[Dataset items]
━━━━━━━━━━━━━━━━

In the rows, 100 means zero.
Each path below is one point turned by a fixed rotation once a step. After each direction that follows a path, write how fast that rotation turns it, in degrees per step (0 if it stays still).
Each turn is a multiple of 5 degrees from 10 to 175, or 0.
Each row of a path follows its step; steps can be skipped.
Path 1:
step 4: 138 117 111 105 100 95 88 115 108 102 98 97 111 95 114 117 105 109 90 96
 92 94 96 91 98 107 74 106 82 106 94 111 97 100 108 126 94 109 80 112 85
 96 99 106 116 83 103 94 111 124 106 90 99 104 99 99 95 90 126 94 102
 101 74 129 93 98 99 92 103 95 88 110 90 104 104 110 101 118 81
step 5: 93 131 112 80 105 91 107 99 89 102 116 105 118 92 84 101 93 114 84 91
 108 93 109 93 114 105 73 113 105 118 106 119 116 100 108 127 80 85 97
 99 109 125 102 96 112 111 99 100 86 103 88 99 100 106 104 98 100 92 98
 95 109 105 102 110 76 93 113 88 122 114 96 105 94 84 86 110 94 95 84
step 14: 87 118 81 95 97 100 80 121 74 87 89 100 103 124 102 104 105 120 85 98
 100 100 82 99 110 101 91 101 108 94 105 108 99 96 113 104 91 93 89 116
 95 113 96 85 117 119 103 98 86 93 85 104 120 101 121 108 98 103 88 102
 108 91 105 111 131 77 107 119 103 95 92 109 82 104 89 119 91 100 90
step 16: 90 125 115 94 97 103 102 88 97 90 79 107 121 93 109 88 85 88 99 99 112
 112 81 76 109 107 93 104 120 108 97 95 114 107 123 119 114 107 87 106
 95 90 85 105 95 102 84 90 108 109 86 121 108 92 80 121 96 89 102 107 83
 105 111 97 114 83 92 93 100 92 101 104 106 84 74 103 95 111 89
step 22: 103 94 100 107 98 83 88 97 98 98 90 101 125 100 106 98 114 107 93 129
 101 98 91 101 103 91 77 112 107 118 99 109 97 93 124 117 84 97 101 104
 84 93 104 99 104 108 124 98 112 102 93 93 96 111 84 107 98 101 88 124
 90 115 92 127 111 83 93 103 119 69 90 117 81 105 107 108 94 111 96
step 24: 89 102 99 97 85 86 81 98 88 94 92 113 112 106 94 106 109 89 103 94 92
 102 89 90 109 101 107 103 103 114 117 104 107 93 122 109 84 72 97 99
 112 93 95 94 101 112 111 99 118 108 102 97 93 99 106 121 98 62 112 95
 93 106 105 82 87 111 84 90 119 92 93 75 107 92 66 93 100 100 80
step 25: 98 103 104 101 103 97 92 78 108 74 87 85 116 122 98 89 85 101 106 104 97
 78 94 111 89 91 125 112 83 114 113 104 115 93 102 112 101 99 90 118 90
 92 90 91 108 118 93 95 124 118 104 113 112 103 111 110 116 103 89 102
 83 94 99 99 95 87 97 116 121 91 80 112 115 86 93 101 105 101 81
Directions:
108 100 103 104 102 97 93 99 102 97 105 103 98 103 102 103 97 101 97 99
 99 102 103 99 98 103 104 103 106 102 101 95 96 105 96 99 100 98 103 102
 104 103 100 104 98 98 98 103 102 102 102 100 97 97 102 99 101 100 96 99
 98 97 100 100 102 99 97 97 102 102 96 103 98 99 103 98 103 100 98
170
105 99 98 102 101 101 98 98 100 95 100 98 101 105 100 103 103 103 103
 104 96 99 104 102 104 99 100 100 96 97 101 102 105 95 99 100 100 102 99
 98 95 102 102 97 100 98 100 92 102 98 98 95 100 98 96 100 99 100 99 96
 99 100 99 104 97 92 99 101 101 101 99 103 98 99 103 96 106 95 101
140
100 102 100 101 96 105 98 96 102 96 97 100 105 98 103 96 102 100 97 101
 100 102 99 101 101 97 98 102 106 93 100 103 98 105 101 97 106 100 100
 101 98 102 98 100 99 97 95 100 94 98 99 96 98 98 104 102 97 102 99 97
 100 97 101 99 102 100 102 105 96 101 106 100 100 105 96 98 103 103 101
20
103 96 98 100 101 100 99 107 101 103 101 106 102 100 100 98 105 93 99 98
 99 102 100 101 98 101 96 102 104 98 96 106 98 101 101 103 101 95 102
 101 99 104 98 97 108 102 106 95 101 100 99 100 96 102 101 101 103 105
 101 99 99 102 97 104 98 98 98 101 100 105 100 101 99 100 103 103 99 101
 98
40
102 95 99 99 99 101 102 98 102 95 98 98 98 94 101 99 97 102 101 104 104
 110 98 98 103 107 93 98 100 96 101 99 99 96 99 103 98 100 102 103 96
 101 96 103 99 101 101 103 98 100 99 104 99 99 97 98 100 100 102 97 102
 97 97 102 98 100 96 98 101 97 103 105 98 99 101 98 97 100 98
60
Path 2:
step 7: 97 90 97 99 103 102 116 96 95 100 90 78 87 97 74 92 104 89 96 89 102 105
 100 68 100 77 88 111 122 101 119 93 85 80 103 83 107 95 98 77 57 112
 111 86 96 101 110 86 105 100 113 102 83 111 89 108 115 113 82 99 97 108
 111 81 89 95 96 98 96 120 89 92 96 103 88 88 119 87 103
step 12: 98 99 96 123 96 117 77 121 91 85 91 121 121 93 92 105 103 110 82 100 95
 115 113 102 113 112 104 103 97 98 88 102 118 100 110 95 75 88 96 98 91
 104 78 80 78 107 90 96 93 79 103 105 86 90 105 91 134 131 105 99 98 113
 82 95 102 111 87 114 84 98 112 107 93 77 116 98 112 106 99
step 16: 69 124 89 113 99 96 98 104 102 123 97 93 118 104 94 103 109 111 89 115
 104 87 94 108 106 107 100 98 76 98 103 114 99 83 91 92 87 101 99 85 82
 107 101 84 93 132 87 100 84 107 117 84 101 95 93 119 135 94 89 97 124
 105 98 84 96 108 117 121 93 110 105 107 77 94 98 101 112 87 105
step 17: 94 84 125 96 102 112 93 115 118 110 113 90 99 98 83 103 85 101 104 116
 93 118 108 98 92 106 69 88 100 102 121 75 104 112 121 96 131 101 127
 109 78 91 102 106 109 88 97 100 122 83 105 107 86 91 88 73 118 81 93
 112 108 99 103 104 92 90 119 99 95 91 117 100 98 114 103 96 99 102 91
step 23: 93 87 102 90 95 106 79 108 91 109 111 83 95 103 103 125 90 100 90 88 124
 106 118 84 124 110 89 89 109 111 106 94 105 95 115 99 73 112 106 80 85
 89 111 103 114 104 108 100 124 104 99 106 80 96 90 103 91 108 109 103
 80 84 133 122 104 93 89 88 76 96 110 103 113 113 86 115 104 97 121
step 26: 105 98 109 127 104 89 79 87 92 110 81 90 104 99 97 123 89 111 99 99 102
 94 104 84 122 111 84 112 84 109 122 68 94 107 114 93 85 94 102 97 93
 124 94 118 119 89 74 103 101 111 86 93 88 110 91 98 120 97 95 122 94
 113 93 85 88 99 97 119 121 97 97 96 107 90 89 104 115 123 97
step 27: 102 111 101 107 92 109 109 86 95 101 111 100 106 104 109 110 70 94 88 93
 97 112 103 119 80 127 83 78 92 106 81 105 107 92 99 79 96 103 110 101
 110 105 95 111 85 109 104 99 133 98 116 84 87 104 82 91 97 89 90 78 89
 94 119 100 97 90 87 93 89 79 84 107 90 115 82 123 77 86 103
Directions:
97 100 106 105 103 99 102 97 95 98 99 101 100 98 100 100 102 100 105 94
 98 98 99 101 99 98 102 104 96 104 100 97 101 102 107 99 98 102 103 99
 100 103 98 95 99 102 93 100 97 98 101 99 105 107 102 104 98 101 101 103
 103 100 94 100 101 98 102 102 101 102 101 101 101 103 98 98 102 96 102
175
99 94 99 99 96 102 101 96 103 101 100 98 105 100 98 99 95 104 99 96 102
 100 100 100 103 100 104 103 105 99 99 101 102 104 101 98 101 97 101 99
 101 102 103 95 100 96 104 104 99 97 106 99 104 99 102 102 99 99 99 106
 96 95 100 99 106 98 101 100 91 100 99 99 102 99 96 98 100 102 96
70
101 99 101 100 102 93 101 100 94 93 94 103 100 98 100 99 100 101 102 102
 103 99 97 98 97 96 99 102 104 101 101 100 101 102 96 100 100 98 97 101
 98 100 97 96 98 100 105 97 105 97 99 102 103 97 98 103 96 104 92 101
 101 98 101 101 96 100 101 99 102 104 101 101 95 97 100 99 95 104 97
10
95 105 102 97 98 102 100 104 96 99 102 98 104 99 98 103 100 101 102 98
 102 98 100 94 97 97 102 102 101 101 96 100 98 95 102 104 101 96 99 95
 104 96 98 97 101 99 99 102 104 105 101 101 98 94 101 97 105 101 96 101
 95 100 100 103 99 100 97 104 97 103 99 105 100 97 100 101 103 94 103
160
96 106 99 104 101 99 99 97 100 99 101 100 102 97 101 101 103 100 99 100
 99 97 95 104 102 104 99 100 103 99 100 103 104 99 100 101 106 98 100 98
 103 98 101 103 97 99 102 105 105 106 100 96 100 103 102 109 104 95 101
 104 102 100 101 103 99 102 100 98 103 104 97 93 97 99 96 103 100 103
 104
135
102 101 99 99 98 100 97 100 99 97 93 106 100 98 104 103 103 100 105 102
 99 100 104 102 98 102 100 98 99 100 102 99 103 97 100 96 95 99 100 98
 98 104 108 99 101 102 99 100 100 102 103 103 95 101 100 105 98 101 97
 99 94 101 97 99 99 104 99 101 93 94 96 98 97 102 99 103 102 99 104
95
Path 3:
step 5: 105 92 92 84 100 107 89 120 131 115 101 114 105 108 101 121 103 72 105
 95 104 85 101 121 93 95 121 96 108 100 101 122 107 90 76 104 110 92 109
 79 94 102 112 108 79 102 101 108 103 93 90 97 101 112 100 84 106 105 76
 103 108 99 91 100 65 112 91 81 83 108 100 116 92 86 122 104 91 98 108
step 9: 115 88 111 97 100 93 106 106 100 93 110 82 120 99 108 100 91 86 104 88
 82 119 101 98 117 96 113 104 76 108 108 95 107 92 121 106 102 74 86 90
 84 117 115 106 69 90 89 103 108 102 92 113 75 78 106 96 93 114 91 84
 124 111 94 76 101 82 84 94 98 100 98 113 110 106 94 110 116 108 104
step 12: 125 107 124 88 103 83 106 106 100 102 121 68 93 89 98 96 101 102 96 76
 92 121 108 111 117 98 115 99 127 111 98 92 108 76 109 102 120 103 114
 102 91 99 91 102 96 115 82 112 80 99 97 98 82 81 103 110 95 93 91 75 97
 111 117 111 100 84 94 83 90 111 91 96 103 87 112 100 101 90 105
step 17: 118 97 98 103 102 107 96 123 105 92 95 86 112 90 67 108 104 119 93 100
 114 103 107 108 115 111 91 116 98 96 90 111 118 108 103 113 112 105 88
 98 81 84 129 120 96 89 117 85 104 97 102 108 91 94 98 80 107 109 74 73
 101 120 107 101 120 103 74 85 107 108 104 106 112 89 94 99 91 99 89
step 27: 110 101 102 99 67 88 98 109 90 107 107 97 94 116 74 106 118 109 94 102
 105 98 103 73 135 109 122 106 96 118 106 114 96 96 111 95 107 80 100
 113 107 91 79 107 93 101 106 93 101 112 98 89 63 97 121 103 96 77 95
 111 106 93 84 101 97 94 86 113 87 119 93 100 102 102 98 85 109 86 105
step 28: 113 98 95 80 81 86 98 83 88 94 135 98 117 101 98 100 97 112 94 95 95 103
 102 111 105 103 101 97 102 98 100 80 112 82 79 101 136 103 113 120 100
 103 108 117 93 107 80 106 93 105 86 121 116 96 92 91 102 100 82 100 109
 102 82 124 93 92 101 103 72 120 110 121 81 97 105 110 101 101 110
step 32: 105 76 95 69 97 96 74 99 119 97 94 120 113 89 83 98 95 102 107 101 100
 94 89 99 111 110 103 118 78 99 78 95 89 103 106 106 102 89 97 95 90 92
 108 103 91 63 106 117 117 98 106 120 98 106 109 99 101 84 107 97 124
 114 87 107 104 91 83 101 92 89 95 90 88 88 90 85 107 103 131
Directions:
103 102 108 100 99 106 104 101 100 101 96 97 100 93 102 101 100 98 99 99
 105 96 105 100 100 104 99 98 105 102 103 103 96 101 105 100 97 99 102
 99 102 99 96 100 104 100 101 99 101 100 103 101 101 100 99 99 97 106 98
 96 103 103 104 102 106 98 98 101 97 104 97 103 100 99 97 97 100 101 97
80
100 103 99 106 99 100 103 105 100 99 102 100 102 100 96 101 97 102 103
 100 96 99 102 102 98 107 100 99 99 96 99 95 107 99 99 101 105 98 103 99
 100 108 102 99 100 99 103 94 98 105 104 97 97 99 95 101 101 105 100 95
 101 99 98 101 103 99 104 102 96 100 104 100 102 99 99 102 99 103 101
130
94 100 102 99 99 100 103 98 99 101 98 96 100 95 99 100 96 98 100 97 99
 102 100 102 107 103 98 90 95 99 100 104 102 98 97 98 101 102 101 100
 102 99 98 104 96 102 102 99 97 95 100 97 97 97 99 103 103 103 100 101
 97 99 100 98 97 102 94 103 100 100 100 105 97 99 103 99 101 93 103
115
101 101 99 97 101 99 98 94 98 100 106 99 98 99 106 99 105 104 107 100
 100 102 101 100 105 98 101 98 100 98 101 102 100 106 98 102 98 99 100
 103 104 104 100 100 100 104 98 102 99 104 101 98 98 94 104 102 99 103
 99 96 103 95 96 100 102 101 103 106 104 106 98 98 100 99 102 103 102
 102 97
120
96 104 95 100 97 104 103 101 98 101 99 103 103 104 104 100 101 100 106
 100 100 101 100 100 98 101 102 102 103 106 102 102 100 97 104 100 101
 101 102 101 112 96 105 101 100 101 101 97 102 102 98 102 99 102 99 96
 103 99 101 103 98 96 100 103 104 98 100 100 98 101 99 103 98 102 107
 101 100 96 100
125
98 102 95 100 98 96 99 98 104 100 102 105 102 92 105 102 95 100 101 103
 105 98 104 99 103 102 97 104 100 99 98 98 98 99 98 103 102 102 99 101
 104 100 100 96 101 99 100 100 99 98 96 102 102 100 97 107 96 96 100 99
 95 101 100 100 99 98 99 101 99 97 101 99 107 94 99 101 102 101 97
100
Path 4:
step 1: 77 96 91 90 74 100 70 117 121 123 101 101 100 104 97 99 105 116 85 95
 105 102 92 119 102 97 92 88 105 105 96 121 96 113 97 123 99 104 104 99
 77 80 99 110 92 94 91 85 99 111 96 67 104 108 85 99 98 101 69 109 95
 131 88 114 103 103 111 114 107 93 90 89 107 96 87 115 93 89 89
step 2: 105 102 97 85 98 93 85 101 78 110 101 97 83 78 103 112 112 100 106 97
 112 93 114 95 95 87 104 119 93 74 76 105 99 115 113 95 86 98 116 76 92
 69 105 106 91 127 106 83 104 96 117 110 83 117 89 97 105 104 63 107 94
 96 87 106 90 108 100 92 94 96 88 99 71 103 100 97 93 107 88
step 5: 87 77 117 98 69 95 90 123 84 98 125 116 101 119 96 101 90 103 95 119 123
 99 108 103 118 92 90 117 108 91 94 103 103 110 116 112 103 106 104 104
 101 79 118 114 118 118 91 102 110 118 107 95 99 121 76 105 116 97 106
 107 109 120 106 102 92 104 104 96 90 94 91 108 108 99 80 89 89 94 73
step 13: 118 105 95 89 97 101 79 129 111 110 73 116 105 107 103 83 100 107 116
 108 102 100 104 104 112 93 82 95 128 103 103 113 114 118 97 116 85 70
 115 70 81 81 95 115 91 88 111 102 98 97 86 89 107 113 98 90 94 114 87
 82 81 91 91 97 97 107 104 92 107 109 99 96 98 87 102 76 95 94 99
step 16: 94 75 91 106 116 89 108 97 102 80 109 106 101 108 91 85 107 78 102 118
 124 121 105 105 87 110 78 109 113 99 93 126 98 100 111 113 89 74 129
 107 84 93 89 107 94 105 112 105 84 105 96 104 113 127 106 88 113 128 94
 110 100 110 93 95 115 100 107 94 110 112 106 80 107 109 89 116 91 91 93
step 30: 84 97 116 91 97 93 93 126 98 116 118 110 105 97 94 92 105 84 98 104 98
 90 112 125 96 90 110 112 93 104 83 116 98 110 112 119 111 103 88 93 101
 68 96 115 95 108 108 100 120 103 116 89 108 106 87 98 82 85 106 103 99
 104 103 101 108 121 95 75 111 101 108 103 120 65 86 104 84 98 75
step 33: 83 93 90 82 96 104 100 106 89 92 117 92 109 88 102 101 105 104 79 106
 130 113 88 105 101 109 116 113 106 82 87 114 94 95 114 95 102 118 92 81
 79 84 101 108 95 103 115 98 92 91 122 82 94 99 80 114 90 93 83 124 104
 103 94 98 95 117 110 112 96 81 104 61 94 91 99 119 107 107 101
Directions:
98 101 102 95 97 97 102 104 103 101 100 100 100 101 99 101 104 101 106
 97 106 98 97 99 102 102 101 103 91 100 98 100 99 101 104 96 100 105 94
 100 99 100 102 103 99 102 104 99 101 102 99 101 103 99 90 100 102 97
 103 102 101 98 101 100 97 102 99 98 102 97 98 101 98 103 102 104 96 99
 103
115
100 101 101 103 100 98 99 99 102 97 109 101 98 103 102 100 98 102 98 100
 99 97 102 98 101 104 97 106 99 106 104 95 101 100 100 99 100 100 99 105
 95 98 97 100 98 101 100 96 99 104 104 101 103 104 104 94 102 101 98 99
 99 104 103 106 103 97 100 102 100 99 96 100 105 101 99 104 95 104 99
70
102 102 96 96 102 101 104 100 94 100 100 103 95 102 96 99 105 99 96 103
 96 99 95 94 100 100 100 95 97 102 97 105 96 98 102 104 100 106 100 100
 102 97 98 101 103 97 100 98 97 100 102 101 99 101 102 99 98 101 99 104
 101 103 98 104 102 102 98 100 99 97 96 97 95 106 101 103 98 101 95
80
100 102 98 104 98 98 102 101 98 102 99 100 105 101 104 98 93 100 96 98
 103 104 98 100 99 102 105 94 94 106 101 103 99 98 102 103 101 96 96 99
 102 95 98 97 98 99 94 98 102 105 100 97 100 95 102 97 98 96 99 101 97
 97 102 102 100 97 102 99 103 100 104 100 96 101 100 102 99 97 104
125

━━━━━━━━━━━━━━━━

Read through the entries and copy every line that includes "degrees".

Each path below is one point turned by a fixed rotation once a step. After each direction that follows a path, write how fast that rotation turns it, in degrees per step (0 if it stays still).
Each turn is a multiple of 5 degrees from 10 to 175, or 0.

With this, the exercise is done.